→ Problem statement: After locating the line containing "daval: [ 28", transcribe that line and all following lines exactly, stopping only at the end of the records.

→ Stored items:
--- START ---
A single turn carries every row of the set below to another of its rows. Some are shown first; where does it send the rows asked next?
ferel: [ -6   0 -30  -5  -5   0   2  -4 -17  -7   5 -12  -4  14  -6]
ripa: [ 18  12 -12 -13  -2  -2  -9   3  -4 -15   0  -4  -8  -1  -3]
gufe: [-14  -8 -21   7 -11   0   6   4 -11  -1  -1  -8   4  -1  -9]
Zodib: [ -9   0 -16   8 -12  -2   8   4 -12   3   5 -12  13  -1 -15]
zafep: [ -3   0 -31  -3  -7  -6   2  -2 -13  -2   2 -11  -8  15  -9]
Ragal: [  1   7  -9  -6  -2   6  -1  -1 -16  -4  33  -7   2   4  -4]
libab: [ 16 -11 -15  19  -9   7   7  -1   4   6   9 -13  -3  13  -7]
duvag: [ -2   6  -8  -9   0   9   0  -9 -14  -2  27   1  -1   6  -6]
laka: [ -3   4 -31  -1  -6  -3  -2  -3 -16  -1   5 -10  -8  14  -9]
tig: [ 12   2  14   4  -3  17   0  -2   3  -5  -7 -17 -11   2  -5]
daval: [ 28  -7 -10 -13  -5   1   2  -9  -1  -6   1  -1  -5   0  -5]
lem: [  3 -10 -10  20  -3   7  11 -11   4  -4  15  -1  -8  11 -13]
Gobez: [ -3   3 -33   0  -9   1   2   0 -13  -3  -1 -10  -3  15  -8]
Medum: [ 17 -14 -11  18 -11  10   6   8   5   3   9  -7  -7  11   0]
los: [  6   6   1   5   6  14   9  16  -1  -9  -9  -8   7  15 -12]
pofe: [ 16  12 -12  -8  -5   0 -11   2  -3 -18   0   0 -11  -3  -6]
tinu: [-13  -2 -18  14  -7  -1   6   7 -14  -1   5  -9  10   2 -13]
leri: [ 18   9 -10 -10  -1  -5  -8  -6  -3 -16   1  -3  -4  -6  -1]
bal: [  8   4  -2   7   3  16  10  15   5  -9  -8  -5   8  13 -10]
Sabol: [ -6   5 -12 -10   0   3   3  -6 -11  -3  30  -9  -1   3  -2]
Medu: [ 28  -5  -3 -11  -7   5   4  -8  -1  -4  -1  -4   1  -1  -3]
--- END ---
→ Your response:
daval: [ 28  -7 -10 -13  -5   1   2  -9  -1  -6   1  -1  -5   0  -5]
lem: [  3 -10 -10  20  -3   7  11 -11   4  -4  15  -1  -8  11 -13]
Gobez: [ -3   3 -33   0  -9   1   2   0 -13  -3  -1 -10  -3  15  -8]
Medum: [ 17 -14 -11  18 -11  10   6   8   5   3   9  -7  -7  11   0]
los: [  6   6   1   5   6  14   9  16  -1  -9  -9  -8   7  15 -12]
pofe: [ 16  12 -12  -8  -5   0 -11   2  -3 -18   0   0 -11  -3  -6]
tinu: [-13  -2 -18  14  -7  -1   6   7 -14  -1   5  -9  10   2 -13]
leri: [ 18   9 -10 -10  -1  -5  -8  -6  -3 -16   1  -3  -4  -6  -1]
bal: [  8   4  -2   7   3  16  10  15   5  -9  -8  -5   8  13 -10]
Sabol: [ -6   5 -12 -10   0   3   3  -6 -11  -3  30  -9  -1   3  -2]
Medu: [ 28  -5  -3 -11  -7   5   4  -8  -1  -4  -1  -4   1  -1  -3]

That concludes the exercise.